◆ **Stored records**
┄┄┄┄┄┄
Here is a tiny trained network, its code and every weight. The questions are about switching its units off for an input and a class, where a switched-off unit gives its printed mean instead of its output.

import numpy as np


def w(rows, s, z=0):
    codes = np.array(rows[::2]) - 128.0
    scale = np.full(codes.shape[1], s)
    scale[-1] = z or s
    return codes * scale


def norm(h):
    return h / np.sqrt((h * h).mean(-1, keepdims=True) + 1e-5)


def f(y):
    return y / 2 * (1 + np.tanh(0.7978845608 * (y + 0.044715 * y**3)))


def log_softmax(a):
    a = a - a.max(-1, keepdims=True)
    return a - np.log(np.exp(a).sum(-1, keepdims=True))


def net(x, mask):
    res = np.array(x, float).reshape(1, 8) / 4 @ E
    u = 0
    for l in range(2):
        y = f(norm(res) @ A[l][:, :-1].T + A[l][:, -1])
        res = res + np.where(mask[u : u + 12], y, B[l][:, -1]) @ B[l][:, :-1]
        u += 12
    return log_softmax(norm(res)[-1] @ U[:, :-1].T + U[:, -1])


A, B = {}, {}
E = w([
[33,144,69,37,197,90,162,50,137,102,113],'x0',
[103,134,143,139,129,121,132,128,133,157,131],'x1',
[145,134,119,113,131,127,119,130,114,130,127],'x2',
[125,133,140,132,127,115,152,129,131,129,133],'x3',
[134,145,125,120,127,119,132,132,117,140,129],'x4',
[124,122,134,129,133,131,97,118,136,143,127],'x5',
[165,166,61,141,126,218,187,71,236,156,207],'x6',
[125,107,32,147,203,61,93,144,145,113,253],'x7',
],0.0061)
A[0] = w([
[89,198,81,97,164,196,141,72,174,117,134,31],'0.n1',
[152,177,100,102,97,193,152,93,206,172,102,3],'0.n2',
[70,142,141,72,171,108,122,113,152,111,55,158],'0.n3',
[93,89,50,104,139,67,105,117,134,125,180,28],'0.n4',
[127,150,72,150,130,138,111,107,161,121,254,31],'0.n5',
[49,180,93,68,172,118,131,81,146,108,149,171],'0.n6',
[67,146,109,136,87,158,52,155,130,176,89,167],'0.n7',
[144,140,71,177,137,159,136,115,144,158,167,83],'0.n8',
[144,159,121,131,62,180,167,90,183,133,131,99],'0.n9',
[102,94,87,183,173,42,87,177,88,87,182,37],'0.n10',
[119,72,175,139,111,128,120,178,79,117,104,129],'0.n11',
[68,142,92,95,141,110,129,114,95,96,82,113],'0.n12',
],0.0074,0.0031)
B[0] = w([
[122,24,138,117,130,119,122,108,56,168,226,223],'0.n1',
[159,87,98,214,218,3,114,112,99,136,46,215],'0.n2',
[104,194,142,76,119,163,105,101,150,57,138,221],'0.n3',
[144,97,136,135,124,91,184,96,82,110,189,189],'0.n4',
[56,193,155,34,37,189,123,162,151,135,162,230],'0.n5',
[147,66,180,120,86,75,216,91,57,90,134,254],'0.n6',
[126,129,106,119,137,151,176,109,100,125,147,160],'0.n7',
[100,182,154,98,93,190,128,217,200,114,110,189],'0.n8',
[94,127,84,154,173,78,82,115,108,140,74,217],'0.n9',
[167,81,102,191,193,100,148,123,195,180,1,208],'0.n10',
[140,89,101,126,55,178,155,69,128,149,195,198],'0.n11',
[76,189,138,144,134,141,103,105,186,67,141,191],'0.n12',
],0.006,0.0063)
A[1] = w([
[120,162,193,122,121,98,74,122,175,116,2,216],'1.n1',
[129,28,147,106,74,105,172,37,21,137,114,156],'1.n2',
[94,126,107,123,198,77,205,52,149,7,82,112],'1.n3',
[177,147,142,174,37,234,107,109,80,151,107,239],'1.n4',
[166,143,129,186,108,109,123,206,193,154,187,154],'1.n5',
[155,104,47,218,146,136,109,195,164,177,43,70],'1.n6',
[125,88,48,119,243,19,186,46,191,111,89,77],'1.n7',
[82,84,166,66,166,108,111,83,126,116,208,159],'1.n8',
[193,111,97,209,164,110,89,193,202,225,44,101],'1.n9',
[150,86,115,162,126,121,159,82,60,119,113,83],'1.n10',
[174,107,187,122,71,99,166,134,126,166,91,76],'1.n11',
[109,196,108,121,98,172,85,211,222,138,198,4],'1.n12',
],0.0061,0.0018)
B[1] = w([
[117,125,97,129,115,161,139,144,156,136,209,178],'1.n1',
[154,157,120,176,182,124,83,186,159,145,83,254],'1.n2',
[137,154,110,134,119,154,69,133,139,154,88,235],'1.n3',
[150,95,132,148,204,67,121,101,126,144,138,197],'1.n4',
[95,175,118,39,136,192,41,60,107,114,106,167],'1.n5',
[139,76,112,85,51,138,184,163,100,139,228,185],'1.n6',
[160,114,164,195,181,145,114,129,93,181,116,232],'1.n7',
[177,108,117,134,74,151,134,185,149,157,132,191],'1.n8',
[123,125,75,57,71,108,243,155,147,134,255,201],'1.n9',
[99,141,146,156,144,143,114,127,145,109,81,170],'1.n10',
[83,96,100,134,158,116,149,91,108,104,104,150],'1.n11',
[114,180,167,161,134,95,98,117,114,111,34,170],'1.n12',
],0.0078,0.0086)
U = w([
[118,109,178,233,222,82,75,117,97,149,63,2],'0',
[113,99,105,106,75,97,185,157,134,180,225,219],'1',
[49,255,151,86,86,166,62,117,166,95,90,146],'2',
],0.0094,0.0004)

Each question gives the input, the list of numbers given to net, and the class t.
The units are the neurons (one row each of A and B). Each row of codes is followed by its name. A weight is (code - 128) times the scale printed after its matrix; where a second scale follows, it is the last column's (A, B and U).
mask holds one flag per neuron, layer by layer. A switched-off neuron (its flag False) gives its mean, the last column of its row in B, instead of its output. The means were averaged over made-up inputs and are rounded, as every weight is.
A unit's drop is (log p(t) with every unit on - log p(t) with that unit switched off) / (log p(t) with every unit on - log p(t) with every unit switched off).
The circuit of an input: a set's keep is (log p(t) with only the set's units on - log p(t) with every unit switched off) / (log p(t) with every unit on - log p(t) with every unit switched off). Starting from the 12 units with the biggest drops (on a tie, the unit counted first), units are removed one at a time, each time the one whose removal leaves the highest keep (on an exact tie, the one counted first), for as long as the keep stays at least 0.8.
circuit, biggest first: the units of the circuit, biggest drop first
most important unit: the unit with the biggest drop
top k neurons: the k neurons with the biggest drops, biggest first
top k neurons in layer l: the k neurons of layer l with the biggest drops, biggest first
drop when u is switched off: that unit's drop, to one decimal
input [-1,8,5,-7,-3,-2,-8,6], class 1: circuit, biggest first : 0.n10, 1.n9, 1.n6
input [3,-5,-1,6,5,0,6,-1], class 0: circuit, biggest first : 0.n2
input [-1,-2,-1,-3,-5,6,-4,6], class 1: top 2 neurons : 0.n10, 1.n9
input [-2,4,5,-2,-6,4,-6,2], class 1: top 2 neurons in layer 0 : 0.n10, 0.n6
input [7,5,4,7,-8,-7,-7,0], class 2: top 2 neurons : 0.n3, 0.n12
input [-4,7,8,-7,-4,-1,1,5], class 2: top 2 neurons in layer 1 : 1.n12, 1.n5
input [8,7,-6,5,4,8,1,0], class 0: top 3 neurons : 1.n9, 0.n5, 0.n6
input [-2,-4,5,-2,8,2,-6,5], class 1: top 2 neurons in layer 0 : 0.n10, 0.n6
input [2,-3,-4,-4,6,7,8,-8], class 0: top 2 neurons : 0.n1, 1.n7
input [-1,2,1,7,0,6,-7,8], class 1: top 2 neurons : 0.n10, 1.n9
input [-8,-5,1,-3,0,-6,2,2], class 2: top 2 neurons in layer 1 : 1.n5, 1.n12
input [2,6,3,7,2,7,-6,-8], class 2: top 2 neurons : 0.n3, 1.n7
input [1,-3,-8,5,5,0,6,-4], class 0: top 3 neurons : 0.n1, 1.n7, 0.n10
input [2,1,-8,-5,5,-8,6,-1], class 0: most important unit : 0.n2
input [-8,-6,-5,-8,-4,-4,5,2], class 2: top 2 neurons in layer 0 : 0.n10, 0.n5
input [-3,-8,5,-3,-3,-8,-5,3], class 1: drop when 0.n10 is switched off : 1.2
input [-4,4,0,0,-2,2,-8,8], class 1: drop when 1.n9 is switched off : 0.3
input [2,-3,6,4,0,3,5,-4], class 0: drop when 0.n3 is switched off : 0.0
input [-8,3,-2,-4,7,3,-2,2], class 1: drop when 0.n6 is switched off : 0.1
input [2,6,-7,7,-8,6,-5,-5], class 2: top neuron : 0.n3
┄┄┄┄┄┄
Copy the lines above exactly, from the very first through the one containing "scale = np.full(codes.shape[1], s)", and include no other line.

Here is a tiny trained network, its code and every weight. The questions are about switching its units off for an input and a class, where a switched-off unit gives its printed mean instead of its output.

import numpy as np


def w(rows, s, z=0):
    codes = np.array(rows[::2]) - 128.0
    scale = np.full(codes.shape[1], s)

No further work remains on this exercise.